*About this exercise*:
Of the lines below, count those containing the word "rows". Reply with the number alone.

*Records for processing*:

-------------------------

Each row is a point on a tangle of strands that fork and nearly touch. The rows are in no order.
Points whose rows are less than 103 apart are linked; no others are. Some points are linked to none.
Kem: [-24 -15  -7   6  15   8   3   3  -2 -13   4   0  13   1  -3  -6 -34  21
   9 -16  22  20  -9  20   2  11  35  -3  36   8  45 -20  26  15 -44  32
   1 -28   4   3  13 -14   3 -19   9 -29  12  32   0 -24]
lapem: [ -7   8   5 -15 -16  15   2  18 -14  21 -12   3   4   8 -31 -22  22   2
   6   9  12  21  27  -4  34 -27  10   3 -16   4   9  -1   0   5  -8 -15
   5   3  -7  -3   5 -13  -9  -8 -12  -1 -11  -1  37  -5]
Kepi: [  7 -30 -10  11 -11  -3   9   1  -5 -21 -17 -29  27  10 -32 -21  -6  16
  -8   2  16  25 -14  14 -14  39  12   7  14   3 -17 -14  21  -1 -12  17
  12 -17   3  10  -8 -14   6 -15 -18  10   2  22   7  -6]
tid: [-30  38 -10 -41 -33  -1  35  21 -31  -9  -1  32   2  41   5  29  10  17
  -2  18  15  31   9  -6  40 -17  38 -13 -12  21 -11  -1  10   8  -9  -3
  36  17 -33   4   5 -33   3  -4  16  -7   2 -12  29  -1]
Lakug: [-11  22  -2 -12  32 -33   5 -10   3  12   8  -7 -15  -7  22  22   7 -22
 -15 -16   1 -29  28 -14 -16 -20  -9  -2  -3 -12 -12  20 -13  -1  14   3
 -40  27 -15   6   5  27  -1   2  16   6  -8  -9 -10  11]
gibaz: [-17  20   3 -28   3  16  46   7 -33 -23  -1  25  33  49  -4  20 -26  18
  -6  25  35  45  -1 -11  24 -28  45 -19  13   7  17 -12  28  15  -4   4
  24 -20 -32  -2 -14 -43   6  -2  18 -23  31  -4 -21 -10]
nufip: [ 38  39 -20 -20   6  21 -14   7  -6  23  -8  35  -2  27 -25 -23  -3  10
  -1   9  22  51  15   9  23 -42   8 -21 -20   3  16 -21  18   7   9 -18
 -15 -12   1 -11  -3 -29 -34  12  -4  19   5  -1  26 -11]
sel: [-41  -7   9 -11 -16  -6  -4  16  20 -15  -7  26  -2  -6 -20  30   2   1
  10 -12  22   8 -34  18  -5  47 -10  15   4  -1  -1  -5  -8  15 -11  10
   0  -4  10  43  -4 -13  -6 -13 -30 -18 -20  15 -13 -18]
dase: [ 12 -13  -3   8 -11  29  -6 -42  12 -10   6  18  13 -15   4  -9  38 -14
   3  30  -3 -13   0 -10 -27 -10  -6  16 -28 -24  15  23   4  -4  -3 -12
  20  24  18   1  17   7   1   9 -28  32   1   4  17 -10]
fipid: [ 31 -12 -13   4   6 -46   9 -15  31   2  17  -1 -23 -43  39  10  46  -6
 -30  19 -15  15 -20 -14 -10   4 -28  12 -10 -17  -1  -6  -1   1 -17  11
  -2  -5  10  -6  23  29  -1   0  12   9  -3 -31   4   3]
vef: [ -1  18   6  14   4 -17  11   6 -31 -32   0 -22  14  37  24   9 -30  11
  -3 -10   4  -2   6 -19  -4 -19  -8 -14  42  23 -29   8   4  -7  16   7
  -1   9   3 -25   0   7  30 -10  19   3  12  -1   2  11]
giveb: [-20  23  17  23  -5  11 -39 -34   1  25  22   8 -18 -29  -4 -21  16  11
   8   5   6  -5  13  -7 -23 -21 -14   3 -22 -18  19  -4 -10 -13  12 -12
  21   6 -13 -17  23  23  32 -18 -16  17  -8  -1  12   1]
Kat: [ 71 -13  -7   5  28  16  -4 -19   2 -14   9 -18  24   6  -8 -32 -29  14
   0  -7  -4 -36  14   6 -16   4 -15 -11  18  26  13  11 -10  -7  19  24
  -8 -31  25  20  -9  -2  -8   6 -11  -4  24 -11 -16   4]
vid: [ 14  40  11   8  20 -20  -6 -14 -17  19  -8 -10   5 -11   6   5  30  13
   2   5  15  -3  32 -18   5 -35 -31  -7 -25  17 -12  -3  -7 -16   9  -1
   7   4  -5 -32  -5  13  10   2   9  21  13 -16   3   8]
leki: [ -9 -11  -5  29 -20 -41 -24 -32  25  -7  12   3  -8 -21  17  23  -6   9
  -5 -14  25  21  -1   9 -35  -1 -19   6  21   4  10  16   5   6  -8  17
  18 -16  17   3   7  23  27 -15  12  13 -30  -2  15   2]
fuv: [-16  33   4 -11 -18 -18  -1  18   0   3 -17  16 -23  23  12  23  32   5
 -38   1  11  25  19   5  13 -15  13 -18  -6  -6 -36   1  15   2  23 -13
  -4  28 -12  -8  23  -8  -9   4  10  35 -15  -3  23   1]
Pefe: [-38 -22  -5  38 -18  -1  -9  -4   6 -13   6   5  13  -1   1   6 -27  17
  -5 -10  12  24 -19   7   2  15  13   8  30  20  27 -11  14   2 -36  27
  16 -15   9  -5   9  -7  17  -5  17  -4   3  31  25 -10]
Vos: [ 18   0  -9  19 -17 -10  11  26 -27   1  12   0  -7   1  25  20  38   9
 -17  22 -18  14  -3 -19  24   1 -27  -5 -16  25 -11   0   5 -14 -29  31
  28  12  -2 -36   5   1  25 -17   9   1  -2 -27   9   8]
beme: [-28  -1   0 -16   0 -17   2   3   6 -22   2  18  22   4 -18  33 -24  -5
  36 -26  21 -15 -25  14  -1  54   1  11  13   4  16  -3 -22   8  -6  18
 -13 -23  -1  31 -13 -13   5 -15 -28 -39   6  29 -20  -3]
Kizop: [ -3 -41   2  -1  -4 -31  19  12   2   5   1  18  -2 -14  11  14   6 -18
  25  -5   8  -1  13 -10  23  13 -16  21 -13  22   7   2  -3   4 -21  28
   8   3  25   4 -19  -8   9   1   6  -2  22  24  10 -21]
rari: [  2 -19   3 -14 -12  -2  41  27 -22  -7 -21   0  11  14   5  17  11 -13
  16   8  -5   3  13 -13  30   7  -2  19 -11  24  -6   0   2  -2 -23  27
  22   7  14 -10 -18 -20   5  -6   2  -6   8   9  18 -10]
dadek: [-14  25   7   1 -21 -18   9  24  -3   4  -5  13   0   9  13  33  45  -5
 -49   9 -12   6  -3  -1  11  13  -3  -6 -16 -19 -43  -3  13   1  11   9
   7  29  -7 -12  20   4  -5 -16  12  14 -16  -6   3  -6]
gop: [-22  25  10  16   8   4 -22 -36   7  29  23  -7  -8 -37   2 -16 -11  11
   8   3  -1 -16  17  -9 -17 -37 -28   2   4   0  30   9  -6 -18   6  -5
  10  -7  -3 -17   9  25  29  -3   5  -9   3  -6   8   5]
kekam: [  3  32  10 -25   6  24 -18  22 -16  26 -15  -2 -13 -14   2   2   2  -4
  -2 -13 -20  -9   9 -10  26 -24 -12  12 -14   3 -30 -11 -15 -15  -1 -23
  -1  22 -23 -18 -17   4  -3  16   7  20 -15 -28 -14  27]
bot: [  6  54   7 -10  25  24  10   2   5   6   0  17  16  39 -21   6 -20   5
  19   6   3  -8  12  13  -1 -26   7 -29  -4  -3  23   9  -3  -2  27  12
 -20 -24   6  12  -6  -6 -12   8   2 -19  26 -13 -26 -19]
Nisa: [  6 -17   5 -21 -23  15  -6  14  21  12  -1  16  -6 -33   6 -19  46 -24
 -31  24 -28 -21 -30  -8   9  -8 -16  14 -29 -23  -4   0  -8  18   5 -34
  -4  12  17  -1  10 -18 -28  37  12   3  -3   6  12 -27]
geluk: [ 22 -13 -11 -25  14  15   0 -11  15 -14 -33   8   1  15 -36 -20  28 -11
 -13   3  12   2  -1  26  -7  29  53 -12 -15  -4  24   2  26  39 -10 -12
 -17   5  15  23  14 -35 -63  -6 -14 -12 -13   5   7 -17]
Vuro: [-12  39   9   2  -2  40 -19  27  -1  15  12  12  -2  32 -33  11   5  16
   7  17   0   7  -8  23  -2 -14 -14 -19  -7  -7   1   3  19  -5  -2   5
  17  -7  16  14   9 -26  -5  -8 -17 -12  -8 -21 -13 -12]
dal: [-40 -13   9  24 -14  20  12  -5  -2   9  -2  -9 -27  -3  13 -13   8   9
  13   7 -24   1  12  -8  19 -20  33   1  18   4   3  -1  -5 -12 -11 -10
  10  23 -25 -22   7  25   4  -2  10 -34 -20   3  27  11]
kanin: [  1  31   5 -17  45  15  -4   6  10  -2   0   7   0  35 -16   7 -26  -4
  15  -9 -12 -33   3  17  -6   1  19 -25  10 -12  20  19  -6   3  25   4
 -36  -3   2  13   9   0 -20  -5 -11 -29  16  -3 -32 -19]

-------------------------

*Response*:
2